(Items listed in a dataset)
........

A landscape with many valleys, sampled at points; each row gives a point and its height.
A ball rolls from a point to the lowest of its 2 nearest points, and stops where none of them is lower. Distance is the straight distance between rows; heights are no part of it.
fanir: [ -9.2  29.6  22.1 -22.3  -7.0 -21.0 -12.6  -1.8 -25.0   3.8 -43.9  -1.4
  25.8  47.2 -27.6  -0.1  -8.7 -28.8 -39.6  27.5  -7.8]  (h 22.1)
Moda: [ 12.0  12.8 -24.1 -10.0  11.7  11.7  -2.5  25.0  41.2 -12.7  10.0 -31.0
 -48.0  -9.2 -11.5 -12.2 -32.0  -4.5   1.5  27.1   8.0]  (h 41.3)
fifip: [-29.0  16.8 -10.8  -8.4  18.0  26.0 -23.4  24.8  58.3   2.6 -25.7 -21.1
  18.5 -46.6  41.5  16.8 -29.2  23.4  -7.3   1.9  28.2]  (h 52.6)
vini: [-26.9  16.4   5.8 -15.7  26.6 -48.4   0.6  -8.3 -26.6 -13.9 -35.8 -40.5
 -20.2   8.7 -29.0 -22.2 -39.4 -48.5 -10.7  33.4 -11.6]  (h 37.4)
mugu: [-14.2 -14.6   9.5 -21.6  -8.3  28.2 -29.6  38.4  65.3  27.4   1.5  -4.1
   5.0 -22.4  17.1  25.7 -29.8  50.5 -17.1  28.9   1.8]  (h 54.5)
Padi: [  7.2  15.6 -11.6   4.4 -11.2  -7.5  -2.5 -10.7 -23.6  23.3   9.9 -19.7
  27.5  -0.8 -27.4  58.6  10.1   4.1   3.6   5.6  -5.4]  (h 64.4)
Dipil: [ 29.1 -38.8   2.7  -8.7 -10.1   8.1 -22.3 -18.2  -1.3  17.6  18.1  29.9
   1.9  27.6 -11.8  12.0  12.0  -5.1 -15.1  33.2 -23.5]  (h 25.1)
Sadi: [ -5.9 -24.6  12.9   3.8 -57.7 -36.7 -19.5  -3.2 -18.7  22.7  -3.2  44.7
  30.7  25.4 -33.9  21.5  22.1  16.7 -32.3  17.6 -37.2]  (h 7.5)
nuter: [-27.1 -17.9  -5.0  -6.9   1.2  60.8 -24.8  -0.8  29.2   8.2 -18.1  26.1
   0.1  -4.9  64.1  15.6 -21.9 -12.5   6.9   9.2   0.1]  (h 46.5)
Zifon: [ -6.9 -24.0 -14.5   4.3  12.5  -5.7  26.0 -42.2 -30.5  12.4  20.0 -22.8
  23.8  -0.9  25.3 -14.0  -7.3  -8.5  11.4  -9.4   6.7]  (h 65.0)
begu: [-13.5  38.1  13.4  -4.3   9.7 -44.5 -13.8 -11.7 -32.5  -0.8 -50.7 -22.8
  18.1  13.0 -28.8  -5.6 -10.9 -26.7 -13.0  30.1 -12.2]  (h 29.7)
sefa: [ 29.4 -42.3  12.8 -13.3   2.1  59.6 -13.7  57.1  44.6   9.0  -7.1  -5.6
  -9.7  15.9  21.5   2.8  -7.3  12.6 -19.0  37.0   1.6]  (h 41.2)
faner: [  3.6   8.5  -8.1 -11.3   8.9 -31.7 -11.2 -50.1  -2.9 -10.2 -16.7 -23.0
 -18.0   2.3 -29.6  -2.3 -14.1   1.6   1.2  54.1 -13.6]  (h 54.2)
lafi: [ -7.2  18.2  14.5  21.8  39.1  18.1   3.1 -30.3   0.9  -3.7   4.7  -2.9
 -14.6 -14.0  31.6  15.8   2.0   6.2  45.0 -10.1  16.4]  (h 24.0)
kelop: [ -4.2  -7.9  -9.5  -1.9 -49.3 -25.9 -17.3 -15.1 -28.4  15.6  -0.3  48.1
  21.0  33.7  -9.9  -4.4  23.9 -16.6 -15.7   0.2 -15.7]  (h 13.8)
Zef: [ 16.5   4.2 -14.3   7.3 -41.1  14.2  28.6  29.1  32.3  28.1   8.3 -21.8
 -10.9  -1.6 -15.5 -20.9 -12.8  25.3 -24.6  26.6   7.9]  (h 46.6)
dimod: [  7.9  28.9  21.2  20.8  50.6  32.5 -17.4  -6.7   5.9   3.3  -2.9 -12.2
  -6.9 -29.8  11.2  15.6 -13.4  -9.5  22.4   1.7  19.0]  (h 30.8)
fevef: [  7.5   9.6  -5.6  22.9 -27.4 -11.8 -18.6  -5.5 -42.8  35.5  14.3  34.4
   1.0   0.6   4.8   9.4  38.3  -7.5  41.6 -35.6   7.5]  (h 42.5)
Varo: [-16.6 -20.1   5.4  -9.0  34.8  20.4  26.1 -29.5 -17.6  -6.0  15.9 -23.0
 -13.6  -0.7  30.8  -2.1 -23.6 -24.2   9.5 -27.7   0.3]  (h 66.4)
Nos: [-18.4  11.6  -7.5  -6.2  11.1  20.3 -24.3  -7.3  28.4  -2.5  11.8  -4.4
   5.3 -14.7  26.6 -29.3 -16.7  14.3  35.4  29.7  -1.2]  (h 42.7)
fef: [ -2.0 -19.3 -15.5  -6.6  14.2  20.0 -31.7 -17.2  27.2   2.0  23.8   5.0
  19.4 -12.6  27.6  14.8  -9.7  17.8  13.4  13.5  -2.2]  (h 39.5)
kef: [  4.6  50.4  -3.5  -4.3  11.2   1.8 -29.3  -7.4  14.1  -0.8  -3.6 -25.6
 -29.4 -20.0 -25.1  21.7 -12.3  20.7  35.6   8.1  11.0]  (h 47.5)
muza: [  2.3 -23.1   7.7 -15.4 -32.3 -29.7 -25.3 -31.0 -10.8  25.3  -8.9  16.7
  20.0   1.5 -41.6  17.6   7.3  37.9 -30.5  21.9 -33.9]  (h 13.5)
pon: [ -5.1  -2.3  -3.7  11.3  32.9 -20.5  -3.0 -28.0 -39.2 -26.6   0.3  10.6
 -18.3 -28.0  -8.2  -3.0  20.7 -25.4  14.5 -62.5  -6.4]  (h 65.3)
vopo: [ 14.7 -25.1   0.8   0.6 -16.0  26.5 -26.1  27.0  -1.1  33.4  45.3  31.5
  -0.7  -5.7 -22.6  58.4   1.7   6.6   0.1  -9.0 -14.2]  (h 61.6)
Pageb: [  2.3  -2.7  -0.6 -17.8  20.6 -16.6 -15.6 -32.9  -5.3 -26.6   7.8  10.7
   1.1   3.1  -1.0 -38.7  10.7   0.2  17.5   3.5  -1.9]  (h 57.3)
mit: [ 12.6 -33.6  -8.7 -21.7  35.8  21.6  -9.1   4.7 -19.1 -12.0  22.4  10.8
  24.7   8.4  26.4 -35.3   4.4 -36.3 -12.3 -13.9  -0.4]  (h 50.0)
roki: [ -4.3 -22.6  16.4 -33.0  25.0   6.3  11.1  -1.4 -34.0 -12.7   9.4  10.6
   7.5  23.8  10.9 -39.8   0.2 -46.5 -19.7 -30.8  -6.3]  (h 52.4)
godal: [ -8.7   5.5  20.9  16.7  14.2 -24.4  21.1 -23.0 -43.4  -0.1  -3.9 -11.0
   2.3   9.5  -8.0 -48.7   2.0 -35.0  15.1  35.3 -14.8]  (h 47.4)
dez: [ 17.6  -8.0   4.3  -9.5  -5.6  11.2 -21.4  12.5 -21.6  39.4  25.3 -11.5
  29.1 -10.0 -34.6  57.8  -6.4  13.0  -4.6  -9.5 -17.0]  (h 62.9)
muzi: [-20.5  13.5  17.1 -14.9  26.8 -18.8  12.6 -14.8 -28.6 -14.8  -4.8 -25.7
 -19.4  -1.2  -7.6 -58.1 -19.0 -31.4  16.3  25.1 -10.8]  (h 43.7)
Pak: [ 15.8  -6.6   9.9  -8.4   8.1  57.0  -9.6  48.4  44.8   1.6  -9.5  -5.0
   0.0  -0.7  24.7 -12.7 -16.3  -8.0 -17.7  14.3  17.0]  (h 39.3)
vogu: [ 35.6  -4.9  -8.9 -23.4  20.2  -5.6 -11.0 -28.1  36.8 -13.2  -3.5 -16.1
 -13.2  -6.9  -9.7   0.3  -8.5  23.7 -38.8  13.1  17.9]  (h 32.8)
livak: [ 15.2 -28.1 -35.0   8.9 -19.0  -2.1 -15.2  21.6   7.8  16.0  41.5  31.6
  23.5  -3.7  15.1  39.6  27.2 -12.3  -9.9 -45.0  11.0]  (h 39.8)
med: [-22.6   6.1 -15.5 -20.7   5.2  16.2 -31.9  21.5  68.5  13.1 -17.1 -21.3
 -15.5 -38.0  22.2  14.3 -34.7  39.3  -9.9  27.5  17.9]  (h 53.6)
lurum: [-27.6  -5.8  -8.1 -25.1  26.9   3.9  -8.1  22.7  50.6 -27.6  -5.1 -17.4
 -40.7 -24.2  42.4 -50.7 -37.5   3.5  -6.0  10.1  13.1]  (h 70.2)
Zozod: [-12.6 -47.5 -13.7   6.3  24.3  64.5   2.4  18.6  40.0 -28.9 -28.3  -8.4
 -26.2 -17.0  49.7  17.0 -25.8 -31.7 -12.0 -12.0   8.3]  (h 49.9)
Tokub: [ 34.3 -34.1   3.5 -20.6  -1.1   1.2 -10.7  -4.4 -12.6   6.8 -41.5  -8.5
  -7.7  34.2 -35.8  43.3  -0.3 -14.2 -52.3  23.1 -19.2]  (h 19.5)
fuv: [-39.3  -4.8  -1.7 -22.0  30.6   3.0  15.7  35.5  27.8 -11.6  18.6 -33.9
 -36.5 -29.8  20.7 -56.1 -44.5  -3.9   6.2 -13.2   2.6]  (h 69.2)
Palef: [ -7.8  22.8  -8.1  22.9 -18.3 -54.9  36.5 -17.8 -37.1 -22.3 -46.9   1.7
  19.4  16.8 -12.3 -13.2  34.7  28.8  43.4   7.1  -9.6]  (h 58.8)
peviv: [-31.8  -9.1  -8.6   8.5   8.9 -29.4  46.0   0.1 -30.9 -37.6  15.3 -30.8
  10.9  -2.3 -13.3  -9.1  -4.3 -41.8   6.5 -17.4 -19.6]  (h 45.1)
pela: [-36.1 -15.5   4.7   7.7  21.6  53.5  -9.8  -2.1  20.5 -13.5 -19.7  12.2
 -22.0 -21.2  57.9  -3.4 -29.5 -25.2   8.8  -5.9  12.0]  (h 48.1)
Kaze: [-30.6  -1.4   0.6  -9.6  -7.1  40.8 -22.0  10.9  49.4  13.1  -5.8  15.4
   3.8   4.4  50.0 -22.4 -29.9  13.7  17.7  36.1   6.6]  (h 44.7)
sis: [ -4.6  17.5   1.3  27.3  19.4 -46.3   3.3 -15.1 -58.4 -23.3 -22.4   7.2
  -4.9 -12.5 -12.9   4.8  29.2 -24.1  34.9 -34.4 -13.0]  (h 63.2)
Vav: [ 13.3  20.0  11.8  -9.2  -2.2  48.9 -39.5  21.9  13.7  35.3  -0.8   1.8
  -1.5 -18.0 -11.1  21.9 -22.2  13.8   4.5   8.9  -3.7]  (h 57.4)
Logu: [ 12.8  12.3  23.7  25.4 -29.6  32.0  16.1  -4.9   6.4  19.4   8.1  22.3
 -13.9  26.0  18.1 -12.6   7.6   2.9   2.3   4.2  19.8]  (h 35.4)
fita: [ 13.9  13.1  -4.0 -17.6   5.3 -13.7  13.7 -10.5   0.8 -37.4 -21.9  -9.8
 -20.7 -13.7 -27.2 -41.4  -3.1 -12.8 -36.1 -17.7   9.3]  (h 22.3)
fop: [-26.2  40.7   1.4  -6.5  23.2   8.3 -10.6  13.0  32.9 -23.2 -27.6 -17.4
  12.7 -42.2  32.3  -5.7  -4.9  39.4  14.7 -24.7  36.7]  (h 50.8)
Luz: [-23.7  18.4 -11.1  10.8 -10.5 -68.1  28.4 -33.5 -18.9 -16.4 -33.7 -31.6
  17.1   8.9  -7.2  -7.5  -0.2  15.8  12.1  28.2  -4.0]  (h 60.6)
remib: [ -1.0  27.3  10.0  42.7  -3.7 -51.1  21.0  12.8 -39.8   3.6  -1.7  16.2
  36.3  29.1 -14.4  24.5  46.6 -17.5  31.2  14.1  -6.4]  (h 54.7)
gemub: [ -2.7   6.9 -12.0  18.1  -9.8   3.2 -15.7  -3.5 -13.9   8.6  15.8  33.3
  15.2 -10.3  27.5  -5.0  31.6   6.8  37.7 -37.0   6.1]  (h 40.0)
papaz: [ 31.5   6.5  -5.2   0.3   3.9  -6.6   0.4 -29.8   6.3 -12.1 -11.1   0.0
   2.3  -8.8 -19.9 -13.3  15.2  13.5 -43.6  -8.4  19.5]  (h 28.5)
Tep: [ 23.6 -22.9 -17.3 -50.4 -17.0   8.0 -27.7 -10.4  15.4  28.2  -9.3 -16.1
 -16.8   3.9   3.2 -34.1 -29.1  27.3 -12.7  39.9  -5.8]  (h 25.9)
gapu: [ 25.5  -4.7  -0.8  14.4 -39.5   1.8  18.7  11.3   6.7  22.2  20.1  19.1
  16.4  11.1 -10.7  30.1  22.8  19.1 -37.6 -18.8   4.4]  (h 43.5)
Zofe: [-49.0  -0.1  21.0  23.7  21.3  15.9  15.9  22.4  12.9 -29.8  14.9  23.3
 -16.2 -19.3  44.6  -5.8  14.3 -22.7  24.8 -56.4  12.7]  (h 64.5)
gipen: [ 12.1  26.5  -3.2  16.0 -21.6 -16.5 -10.8 -29.0 -19.5  13.2 -15.2   3.1
  -4.8 -11.6 -25.7  15.8  17.7  46.2  46.1  11.5 -10.2]  (h 53.7)
zoz: [-12.5   9.5   0.8  10.8  -7.4 -44.4 -18.0 -34.3   1.2  -3.4 -21.0 -11.5
   7.1  11.7 -41.1  17.8  -1.3  15.4   0.1  62.7 -33.1]  (h 56.6)
Pona: [ 13.0  -4.5 -10.7   1.7  -8.8 -46.9 -32.3 -17.0  -4.6  13.6  33.8  48.8
  30.2  11.6  -3.9  26.6  57.7  18.0   9.1 -10.0   5.2]  (h 33.7)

........

WHAT IS EXPECTED:
Of the lines above, output exactly those from the line bearing "-2.5 -10.7 -23.6" through the line bearing "Zifon: [ -6.9", inclusive.

SOLUTION TO THIS EXERCISE:
Padi: [  7.2  15.6 -11.6   4.4 -11.2  -7.5  -2.5 -10.7 -23.6  23.3   9.9 -19.7
  27.5  -0.8 -27.4  58.6  10.1   4.1   3.6   5.6  -5.4]  (h 64.4)
Dipil: [ 29.1 -38.8   2.7  -8.7 -10.1   8.1 -22.3 -18.2  -1.3  17.6  18.1  29.9
   1.9  27.6 -11.8  12.0  12.0  -5.1 -15.1  33.2 -23.5]  (h 25.1)
Sadi: [ -5.9 -24.6  12.9   3.8 -57.7 -36.7 -19.5  -3.2 -18.7  22.7  -3.2  44.7
  30.7  25.4 -33.9  21.5  22.1  16.7 -32.3  17.6 -37.2]  (h 7.5)
nuter: [-27.1 -17.9  -5.0  -6.9   1.2  60.8 -24.8  -0.8  29.2   8.2 -18.1  26.1
   0.1  -4.9  64.1  15.6 -21.9 -12.5   6.9   9.2   0.1]  (h 46.5)
Zifon: [ -6.9 -24.0 -14.5   4.3  12.5  -5.7  26.0 -42.2 -30.5  12.4  20.0 -22.8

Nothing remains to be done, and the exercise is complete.